(Items from a dataset)
****************

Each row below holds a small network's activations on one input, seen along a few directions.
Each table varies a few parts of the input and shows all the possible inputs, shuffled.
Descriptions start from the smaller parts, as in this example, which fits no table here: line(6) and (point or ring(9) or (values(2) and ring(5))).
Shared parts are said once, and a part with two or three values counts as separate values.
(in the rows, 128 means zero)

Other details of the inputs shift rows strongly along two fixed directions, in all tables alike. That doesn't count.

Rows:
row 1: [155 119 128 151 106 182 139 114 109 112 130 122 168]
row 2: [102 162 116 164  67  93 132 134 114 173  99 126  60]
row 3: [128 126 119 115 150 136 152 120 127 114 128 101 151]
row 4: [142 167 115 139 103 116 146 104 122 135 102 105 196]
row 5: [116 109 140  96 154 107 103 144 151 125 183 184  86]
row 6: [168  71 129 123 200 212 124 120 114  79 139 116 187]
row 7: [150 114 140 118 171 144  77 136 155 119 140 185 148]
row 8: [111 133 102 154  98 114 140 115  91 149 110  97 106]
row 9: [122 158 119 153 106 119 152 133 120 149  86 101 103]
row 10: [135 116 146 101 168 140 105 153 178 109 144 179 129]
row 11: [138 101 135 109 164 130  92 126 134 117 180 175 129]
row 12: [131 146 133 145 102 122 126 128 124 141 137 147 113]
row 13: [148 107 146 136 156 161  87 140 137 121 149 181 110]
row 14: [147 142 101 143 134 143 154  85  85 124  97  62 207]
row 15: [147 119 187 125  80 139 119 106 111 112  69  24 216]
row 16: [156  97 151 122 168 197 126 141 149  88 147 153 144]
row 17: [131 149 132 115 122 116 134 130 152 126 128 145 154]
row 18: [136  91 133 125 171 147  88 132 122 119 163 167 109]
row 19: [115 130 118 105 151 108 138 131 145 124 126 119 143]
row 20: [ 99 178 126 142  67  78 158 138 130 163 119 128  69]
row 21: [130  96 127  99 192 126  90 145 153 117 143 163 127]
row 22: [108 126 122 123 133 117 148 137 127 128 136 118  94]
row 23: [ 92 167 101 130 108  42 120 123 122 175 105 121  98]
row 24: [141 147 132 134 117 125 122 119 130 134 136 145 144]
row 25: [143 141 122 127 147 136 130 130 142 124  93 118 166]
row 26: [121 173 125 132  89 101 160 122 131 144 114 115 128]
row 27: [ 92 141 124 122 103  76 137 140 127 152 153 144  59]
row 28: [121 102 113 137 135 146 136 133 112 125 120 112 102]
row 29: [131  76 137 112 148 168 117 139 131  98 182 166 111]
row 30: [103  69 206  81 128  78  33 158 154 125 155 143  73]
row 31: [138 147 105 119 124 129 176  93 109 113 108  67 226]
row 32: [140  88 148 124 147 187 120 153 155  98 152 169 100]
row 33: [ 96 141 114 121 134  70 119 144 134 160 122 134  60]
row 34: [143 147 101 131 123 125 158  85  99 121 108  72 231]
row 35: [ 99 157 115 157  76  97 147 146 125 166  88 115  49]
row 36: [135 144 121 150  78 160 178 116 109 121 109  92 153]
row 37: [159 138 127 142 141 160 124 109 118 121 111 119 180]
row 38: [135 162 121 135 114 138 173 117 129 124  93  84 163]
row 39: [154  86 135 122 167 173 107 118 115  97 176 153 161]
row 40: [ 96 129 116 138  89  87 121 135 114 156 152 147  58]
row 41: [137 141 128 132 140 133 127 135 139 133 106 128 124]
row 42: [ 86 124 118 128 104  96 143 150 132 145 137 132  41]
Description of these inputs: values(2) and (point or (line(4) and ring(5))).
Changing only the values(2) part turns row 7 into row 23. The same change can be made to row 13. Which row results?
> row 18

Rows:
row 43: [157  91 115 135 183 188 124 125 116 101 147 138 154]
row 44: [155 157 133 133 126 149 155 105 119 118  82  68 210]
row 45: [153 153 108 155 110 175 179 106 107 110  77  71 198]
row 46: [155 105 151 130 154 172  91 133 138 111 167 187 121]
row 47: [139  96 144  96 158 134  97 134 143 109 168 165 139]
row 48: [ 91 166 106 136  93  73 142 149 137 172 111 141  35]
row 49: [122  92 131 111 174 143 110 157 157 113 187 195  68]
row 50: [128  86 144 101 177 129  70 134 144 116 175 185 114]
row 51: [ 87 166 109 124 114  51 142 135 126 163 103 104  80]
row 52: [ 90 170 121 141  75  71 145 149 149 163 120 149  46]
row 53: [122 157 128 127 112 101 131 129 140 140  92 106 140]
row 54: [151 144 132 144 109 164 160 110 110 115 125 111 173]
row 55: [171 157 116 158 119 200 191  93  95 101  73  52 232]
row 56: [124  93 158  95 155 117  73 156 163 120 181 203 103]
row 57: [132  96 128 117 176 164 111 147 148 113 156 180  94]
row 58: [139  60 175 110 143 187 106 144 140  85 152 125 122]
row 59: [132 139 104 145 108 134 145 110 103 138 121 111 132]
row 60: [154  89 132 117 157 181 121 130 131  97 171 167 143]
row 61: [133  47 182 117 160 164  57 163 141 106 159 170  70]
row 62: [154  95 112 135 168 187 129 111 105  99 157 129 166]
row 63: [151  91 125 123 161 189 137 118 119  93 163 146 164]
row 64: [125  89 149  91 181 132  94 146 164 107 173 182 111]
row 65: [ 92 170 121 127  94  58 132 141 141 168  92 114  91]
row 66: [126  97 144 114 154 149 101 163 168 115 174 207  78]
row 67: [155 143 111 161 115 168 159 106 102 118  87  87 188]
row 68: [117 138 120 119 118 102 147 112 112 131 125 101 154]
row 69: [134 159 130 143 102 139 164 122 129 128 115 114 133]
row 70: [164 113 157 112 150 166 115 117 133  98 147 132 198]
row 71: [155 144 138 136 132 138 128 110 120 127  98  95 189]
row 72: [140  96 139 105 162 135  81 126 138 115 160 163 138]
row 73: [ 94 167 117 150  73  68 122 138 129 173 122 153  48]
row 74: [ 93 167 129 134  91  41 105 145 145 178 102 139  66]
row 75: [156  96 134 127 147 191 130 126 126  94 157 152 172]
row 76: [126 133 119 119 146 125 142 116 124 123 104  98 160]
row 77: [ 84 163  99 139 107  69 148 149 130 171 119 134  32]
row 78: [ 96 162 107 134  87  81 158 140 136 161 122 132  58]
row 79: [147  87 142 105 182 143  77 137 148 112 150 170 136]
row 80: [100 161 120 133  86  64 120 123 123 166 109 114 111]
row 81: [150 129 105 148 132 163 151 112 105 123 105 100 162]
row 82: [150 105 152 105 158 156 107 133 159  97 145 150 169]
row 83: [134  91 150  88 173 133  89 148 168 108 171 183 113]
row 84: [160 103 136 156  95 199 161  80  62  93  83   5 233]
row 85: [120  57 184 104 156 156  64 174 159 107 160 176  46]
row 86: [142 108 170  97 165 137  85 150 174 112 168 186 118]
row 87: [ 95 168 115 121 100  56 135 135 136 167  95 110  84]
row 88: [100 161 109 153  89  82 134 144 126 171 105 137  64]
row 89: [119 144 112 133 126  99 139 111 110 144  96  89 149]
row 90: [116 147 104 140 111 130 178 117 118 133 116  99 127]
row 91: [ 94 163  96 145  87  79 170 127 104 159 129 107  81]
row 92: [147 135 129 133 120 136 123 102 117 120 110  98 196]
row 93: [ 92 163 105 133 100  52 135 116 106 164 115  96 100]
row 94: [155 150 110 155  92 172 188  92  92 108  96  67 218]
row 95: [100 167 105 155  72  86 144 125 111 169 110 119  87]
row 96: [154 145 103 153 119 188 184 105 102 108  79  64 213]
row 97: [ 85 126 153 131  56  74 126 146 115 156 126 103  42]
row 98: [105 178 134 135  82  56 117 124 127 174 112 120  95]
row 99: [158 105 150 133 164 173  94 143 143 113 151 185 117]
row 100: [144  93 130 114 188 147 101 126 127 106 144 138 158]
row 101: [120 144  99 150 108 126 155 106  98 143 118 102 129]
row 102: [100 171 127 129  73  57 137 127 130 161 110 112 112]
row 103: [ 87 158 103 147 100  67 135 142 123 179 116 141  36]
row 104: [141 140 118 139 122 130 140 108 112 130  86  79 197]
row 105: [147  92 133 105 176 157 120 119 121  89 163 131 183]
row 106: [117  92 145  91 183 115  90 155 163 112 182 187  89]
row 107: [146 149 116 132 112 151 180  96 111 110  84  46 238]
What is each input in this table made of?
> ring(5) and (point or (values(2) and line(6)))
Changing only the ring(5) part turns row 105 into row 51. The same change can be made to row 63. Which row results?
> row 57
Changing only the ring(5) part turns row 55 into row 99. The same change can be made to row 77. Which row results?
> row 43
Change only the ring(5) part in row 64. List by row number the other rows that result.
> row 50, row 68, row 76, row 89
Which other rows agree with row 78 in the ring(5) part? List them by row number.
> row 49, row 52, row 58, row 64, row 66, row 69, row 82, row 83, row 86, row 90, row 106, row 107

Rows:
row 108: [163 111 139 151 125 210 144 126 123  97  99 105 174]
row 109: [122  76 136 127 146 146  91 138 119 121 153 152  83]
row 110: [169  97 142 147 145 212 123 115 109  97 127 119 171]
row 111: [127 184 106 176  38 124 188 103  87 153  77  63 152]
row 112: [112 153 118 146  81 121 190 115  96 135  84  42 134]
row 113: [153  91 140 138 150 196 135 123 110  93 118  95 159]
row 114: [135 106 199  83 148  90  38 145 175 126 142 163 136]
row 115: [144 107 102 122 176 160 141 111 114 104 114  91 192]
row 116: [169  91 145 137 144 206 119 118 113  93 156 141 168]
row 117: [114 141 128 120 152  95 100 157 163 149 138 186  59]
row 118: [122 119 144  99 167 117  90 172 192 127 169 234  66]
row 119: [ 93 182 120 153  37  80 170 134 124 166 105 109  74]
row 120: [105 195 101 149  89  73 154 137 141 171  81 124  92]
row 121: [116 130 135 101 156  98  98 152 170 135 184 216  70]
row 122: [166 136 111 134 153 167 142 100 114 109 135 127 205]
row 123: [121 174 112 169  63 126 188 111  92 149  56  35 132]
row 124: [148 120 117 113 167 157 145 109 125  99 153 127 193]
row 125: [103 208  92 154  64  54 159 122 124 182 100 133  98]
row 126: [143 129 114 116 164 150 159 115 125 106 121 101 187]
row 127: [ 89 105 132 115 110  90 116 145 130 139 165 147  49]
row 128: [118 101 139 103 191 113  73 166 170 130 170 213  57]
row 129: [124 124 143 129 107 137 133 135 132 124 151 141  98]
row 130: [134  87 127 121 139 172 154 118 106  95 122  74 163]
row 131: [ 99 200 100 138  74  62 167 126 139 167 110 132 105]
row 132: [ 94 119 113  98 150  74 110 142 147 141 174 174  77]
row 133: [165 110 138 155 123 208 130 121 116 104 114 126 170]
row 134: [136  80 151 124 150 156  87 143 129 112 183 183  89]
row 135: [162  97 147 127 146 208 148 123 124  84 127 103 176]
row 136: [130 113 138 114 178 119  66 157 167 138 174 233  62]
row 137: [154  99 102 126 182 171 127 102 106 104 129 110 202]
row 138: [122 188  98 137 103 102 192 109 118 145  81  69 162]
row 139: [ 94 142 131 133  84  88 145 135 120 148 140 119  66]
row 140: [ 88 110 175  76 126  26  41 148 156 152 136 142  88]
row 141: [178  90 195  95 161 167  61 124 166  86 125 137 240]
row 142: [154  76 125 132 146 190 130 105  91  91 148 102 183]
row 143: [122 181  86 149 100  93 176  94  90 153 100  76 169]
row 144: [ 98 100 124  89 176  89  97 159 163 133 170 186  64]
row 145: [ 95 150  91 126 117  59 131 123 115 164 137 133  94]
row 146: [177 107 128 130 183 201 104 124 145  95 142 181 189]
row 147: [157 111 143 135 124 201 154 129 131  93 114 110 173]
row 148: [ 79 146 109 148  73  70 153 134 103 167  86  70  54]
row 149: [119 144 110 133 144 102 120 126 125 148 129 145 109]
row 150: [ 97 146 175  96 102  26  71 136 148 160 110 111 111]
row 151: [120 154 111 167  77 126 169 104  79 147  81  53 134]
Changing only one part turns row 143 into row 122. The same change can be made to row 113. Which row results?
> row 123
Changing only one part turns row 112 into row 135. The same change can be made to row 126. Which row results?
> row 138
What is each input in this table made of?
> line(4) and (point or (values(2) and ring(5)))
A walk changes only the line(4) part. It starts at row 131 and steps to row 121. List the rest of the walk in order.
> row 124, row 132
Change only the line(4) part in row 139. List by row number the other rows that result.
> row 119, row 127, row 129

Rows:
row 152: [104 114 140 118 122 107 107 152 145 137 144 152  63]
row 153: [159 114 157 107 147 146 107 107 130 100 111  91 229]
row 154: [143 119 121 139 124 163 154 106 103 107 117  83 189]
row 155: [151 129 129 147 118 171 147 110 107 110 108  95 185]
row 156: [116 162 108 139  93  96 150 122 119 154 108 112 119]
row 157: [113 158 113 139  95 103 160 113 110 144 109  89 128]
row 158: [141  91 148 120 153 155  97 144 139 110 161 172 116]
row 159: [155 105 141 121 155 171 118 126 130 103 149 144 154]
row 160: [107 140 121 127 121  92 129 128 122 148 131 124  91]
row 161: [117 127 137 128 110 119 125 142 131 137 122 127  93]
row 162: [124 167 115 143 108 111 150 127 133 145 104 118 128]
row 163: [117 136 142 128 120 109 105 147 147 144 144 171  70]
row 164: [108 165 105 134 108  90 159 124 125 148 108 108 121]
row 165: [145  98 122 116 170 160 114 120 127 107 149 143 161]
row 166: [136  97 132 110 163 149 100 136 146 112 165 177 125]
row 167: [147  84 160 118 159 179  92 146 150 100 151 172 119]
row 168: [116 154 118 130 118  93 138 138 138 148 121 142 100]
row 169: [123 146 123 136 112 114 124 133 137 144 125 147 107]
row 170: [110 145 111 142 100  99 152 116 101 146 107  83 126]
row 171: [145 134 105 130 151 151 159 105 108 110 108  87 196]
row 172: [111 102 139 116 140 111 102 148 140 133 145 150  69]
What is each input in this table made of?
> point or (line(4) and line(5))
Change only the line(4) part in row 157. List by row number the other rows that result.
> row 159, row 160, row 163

****************

WORK ORDER
Scan the records above. Return every line with "number" in it.

ANSWER SECTION
Change only the ring(5) part in row 64. List by row number the other rows that result.
Which other rows agree with row 78 in the ring(5) part? List them by row number.
Change only the line(4) part in row 139. List by row number the other rows that result.
Change only the line(4) part in row 157. List by row number the other rows that result.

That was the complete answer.